Among the lines below, a stretch begins at the one with "-14, 1, 4 | -2" and ends at the one with "-22, 22 | -10". Repeat that stretch exactly, ends included.

--------------------

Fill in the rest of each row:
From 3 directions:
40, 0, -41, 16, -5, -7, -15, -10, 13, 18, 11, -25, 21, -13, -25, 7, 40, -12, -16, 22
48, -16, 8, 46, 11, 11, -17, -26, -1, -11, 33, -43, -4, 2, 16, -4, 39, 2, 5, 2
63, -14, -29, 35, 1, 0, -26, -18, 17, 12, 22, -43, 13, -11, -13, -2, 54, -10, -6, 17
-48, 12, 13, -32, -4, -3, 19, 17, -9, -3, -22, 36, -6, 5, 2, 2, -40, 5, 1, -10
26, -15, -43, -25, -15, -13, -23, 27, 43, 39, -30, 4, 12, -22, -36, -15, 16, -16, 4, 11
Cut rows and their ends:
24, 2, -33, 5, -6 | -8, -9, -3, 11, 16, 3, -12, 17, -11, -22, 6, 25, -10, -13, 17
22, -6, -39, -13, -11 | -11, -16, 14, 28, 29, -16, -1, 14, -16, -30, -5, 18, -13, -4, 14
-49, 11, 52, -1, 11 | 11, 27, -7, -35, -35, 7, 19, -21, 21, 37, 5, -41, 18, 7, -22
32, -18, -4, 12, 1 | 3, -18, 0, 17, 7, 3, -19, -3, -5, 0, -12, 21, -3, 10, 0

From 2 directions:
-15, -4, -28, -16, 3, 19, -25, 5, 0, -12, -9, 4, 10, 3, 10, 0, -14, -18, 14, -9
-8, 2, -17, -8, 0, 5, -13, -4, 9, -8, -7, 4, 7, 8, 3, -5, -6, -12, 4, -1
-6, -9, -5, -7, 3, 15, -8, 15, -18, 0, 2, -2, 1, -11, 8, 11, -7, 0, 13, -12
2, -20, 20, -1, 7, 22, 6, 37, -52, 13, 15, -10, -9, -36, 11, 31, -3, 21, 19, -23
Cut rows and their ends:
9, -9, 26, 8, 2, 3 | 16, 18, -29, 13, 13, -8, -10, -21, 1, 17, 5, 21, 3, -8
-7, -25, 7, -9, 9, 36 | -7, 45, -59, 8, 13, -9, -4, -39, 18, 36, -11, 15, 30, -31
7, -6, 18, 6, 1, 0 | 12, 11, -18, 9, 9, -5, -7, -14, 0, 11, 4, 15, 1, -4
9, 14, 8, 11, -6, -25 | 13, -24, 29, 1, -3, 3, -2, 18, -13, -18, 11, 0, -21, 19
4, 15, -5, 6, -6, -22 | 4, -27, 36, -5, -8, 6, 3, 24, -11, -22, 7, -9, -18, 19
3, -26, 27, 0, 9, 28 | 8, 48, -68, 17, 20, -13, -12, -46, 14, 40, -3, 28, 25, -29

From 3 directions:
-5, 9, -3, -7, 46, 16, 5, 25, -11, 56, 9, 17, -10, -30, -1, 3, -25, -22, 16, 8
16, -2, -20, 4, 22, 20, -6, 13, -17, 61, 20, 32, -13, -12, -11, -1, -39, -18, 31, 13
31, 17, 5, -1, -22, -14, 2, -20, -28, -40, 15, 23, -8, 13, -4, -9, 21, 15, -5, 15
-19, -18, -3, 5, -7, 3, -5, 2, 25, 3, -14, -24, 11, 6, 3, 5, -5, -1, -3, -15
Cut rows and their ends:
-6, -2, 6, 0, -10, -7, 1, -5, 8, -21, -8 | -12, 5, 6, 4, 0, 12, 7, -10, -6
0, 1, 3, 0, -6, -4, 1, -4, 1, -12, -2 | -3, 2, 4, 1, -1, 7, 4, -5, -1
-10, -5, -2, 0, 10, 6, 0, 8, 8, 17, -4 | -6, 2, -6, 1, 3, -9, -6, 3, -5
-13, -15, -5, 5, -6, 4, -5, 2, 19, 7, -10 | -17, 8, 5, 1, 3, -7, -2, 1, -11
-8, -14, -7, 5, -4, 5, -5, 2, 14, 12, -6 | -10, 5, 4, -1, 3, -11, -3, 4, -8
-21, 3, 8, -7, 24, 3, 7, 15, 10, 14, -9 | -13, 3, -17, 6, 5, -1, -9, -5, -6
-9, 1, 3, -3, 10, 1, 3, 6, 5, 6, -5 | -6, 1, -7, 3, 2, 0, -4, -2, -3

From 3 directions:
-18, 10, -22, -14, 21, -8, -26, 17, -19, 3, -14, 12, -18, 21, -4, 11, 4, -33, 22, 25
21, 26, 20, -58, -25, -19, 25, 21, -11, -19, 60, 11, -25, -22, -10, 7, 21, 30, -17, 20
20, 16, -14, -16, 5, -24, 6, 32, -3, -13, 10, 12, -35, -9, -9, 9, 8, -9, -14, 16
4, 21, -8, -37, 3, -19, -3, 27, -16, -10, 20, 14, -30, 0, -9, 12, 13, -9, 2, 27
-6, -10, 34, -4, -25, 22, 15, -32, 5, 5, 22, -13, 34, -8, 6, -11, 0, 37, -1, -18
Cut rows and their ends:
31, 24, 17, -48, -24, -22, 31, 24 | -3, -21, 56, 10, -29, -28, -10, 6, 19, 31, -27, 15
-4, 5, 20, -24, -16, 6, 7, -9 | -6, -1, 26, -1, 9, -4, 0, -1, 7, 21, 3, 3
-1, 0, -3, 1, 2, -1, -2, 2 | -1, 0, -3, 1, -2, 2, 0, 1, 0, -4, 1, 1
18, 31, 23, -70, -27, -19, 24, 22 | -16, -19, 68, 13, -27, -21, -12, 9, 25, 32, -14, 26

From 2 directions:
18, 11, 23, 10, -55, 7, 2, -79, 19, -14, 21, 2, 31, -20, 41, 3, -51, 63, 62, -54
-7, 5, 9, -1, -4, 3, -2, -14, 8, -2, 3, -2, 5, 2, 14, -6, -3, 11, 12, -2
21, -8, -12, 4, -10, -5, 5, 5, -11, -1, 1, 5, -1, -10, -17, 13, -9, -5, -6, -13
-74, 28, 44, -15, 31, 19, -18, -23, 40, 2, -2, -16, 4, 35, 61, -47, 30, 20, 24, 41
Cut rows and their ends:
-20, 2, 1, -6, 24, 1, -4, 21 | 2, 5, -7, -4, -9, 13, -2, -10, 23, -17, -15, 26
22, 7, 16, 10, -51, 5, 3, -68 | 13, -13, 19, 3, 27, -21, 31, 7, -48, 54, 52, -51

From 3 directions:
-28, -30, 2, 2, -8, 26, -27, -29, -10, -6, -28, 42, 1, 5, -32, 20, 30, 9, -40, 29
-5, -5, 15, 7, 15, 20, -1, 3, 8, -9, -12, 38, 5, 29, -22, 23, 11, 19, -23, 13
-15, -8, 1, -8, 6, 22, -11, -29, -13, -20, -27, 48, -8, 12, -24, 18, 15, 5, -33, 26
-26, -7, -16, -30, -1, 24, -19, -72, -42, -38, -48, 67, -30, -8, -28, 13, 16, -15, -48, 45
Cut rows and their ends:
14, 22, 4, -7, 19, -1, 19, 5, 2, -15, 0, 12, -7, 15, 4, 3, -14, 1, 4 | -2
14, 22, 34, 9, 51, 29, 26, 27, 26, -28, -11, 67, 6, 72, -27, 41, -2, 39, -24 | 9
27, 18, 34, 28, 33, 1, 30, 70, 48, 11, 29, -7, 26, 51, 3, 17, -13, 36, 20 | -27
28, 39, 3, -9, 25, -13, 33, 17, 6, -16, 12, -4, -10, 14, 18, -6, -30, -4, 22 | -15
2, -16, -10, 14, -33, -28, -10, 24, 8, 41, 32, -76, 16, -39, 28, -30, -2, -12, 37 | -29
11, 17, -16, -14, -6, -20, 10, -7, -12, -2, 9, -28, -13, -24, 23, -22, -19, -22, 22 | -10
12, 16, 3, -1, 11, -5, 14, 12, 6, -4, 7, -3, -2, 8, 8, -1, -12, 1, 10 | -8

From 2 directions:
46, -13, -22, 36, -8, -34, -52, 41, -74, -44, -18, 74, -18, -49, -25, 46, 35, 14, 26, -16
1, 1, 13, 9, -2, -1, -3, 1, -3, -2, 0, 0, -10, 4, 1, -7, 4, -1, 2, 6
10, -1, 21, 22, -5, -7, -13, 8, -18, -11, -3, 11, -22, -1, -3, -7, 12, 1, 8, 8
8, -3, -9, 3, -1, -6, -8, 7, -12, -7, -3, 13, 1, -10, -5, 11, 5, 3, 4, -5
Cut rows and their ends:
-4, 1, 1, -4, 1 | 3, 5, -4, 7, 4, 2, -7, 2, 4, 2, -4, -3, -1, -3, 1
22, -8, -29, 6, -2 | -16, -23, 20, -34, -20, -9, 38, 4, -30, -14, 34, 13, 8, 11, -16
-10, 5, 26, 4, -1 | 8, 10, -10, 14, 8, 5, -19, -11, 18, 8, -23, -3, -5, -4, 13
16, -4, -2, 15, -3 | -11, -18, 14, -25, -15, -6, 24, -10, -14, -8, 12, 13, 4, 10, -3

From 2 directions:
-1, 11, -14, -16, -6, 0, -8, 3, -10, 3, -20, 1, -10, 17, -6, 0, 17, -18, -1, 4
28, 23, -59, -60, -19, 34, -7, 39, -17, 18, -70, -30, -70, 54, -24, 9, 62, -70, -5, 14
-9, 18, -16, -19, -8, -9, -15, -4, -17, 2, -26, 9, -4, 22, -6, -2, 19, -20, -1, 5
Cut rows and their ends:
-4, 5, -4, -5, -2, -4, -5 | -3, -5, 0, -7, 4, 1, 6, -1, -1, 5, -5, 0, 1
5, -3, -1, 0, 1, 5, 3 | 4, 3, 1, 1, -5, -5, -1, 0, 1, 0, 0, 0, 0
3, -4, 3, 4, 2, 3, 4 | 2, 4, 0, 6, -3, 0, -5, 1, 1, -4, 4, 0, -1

--------------------

**Task output:**
14, 22, 4, -7, 19, -1, 19, 5, 2, -15, 0, 12, -7, 15, 4, 3, -14, 1, 4 | -2
14, 22, 34, 9, 51, 29, 26, 27, 26, -28, -11, 67, 6, 72, -27, 41, -2, 39, -24 | 9
27, 18, 34, 28, 33, 1, 30, 70, 48, 11, 29, -7, 26, 51, 3, 17, -13, 36, 20 | -27
28, 39, 3, -9, 25, -13, 33, 17, 6, -16, 12, -4, -10, 14, 18, -6, -30, -4, 22 | -15
2, -16, -10, 14, -33, -28, -10, 24, 8, 41, 32, -76, 16, -39, 28, -30, -2, -12, 37 | -29
11, 17, -16, -14, -6, -20, 10, -7, -12, -2, 9, -28, -13, -24, 23, -22, -19, -22, 22 | -10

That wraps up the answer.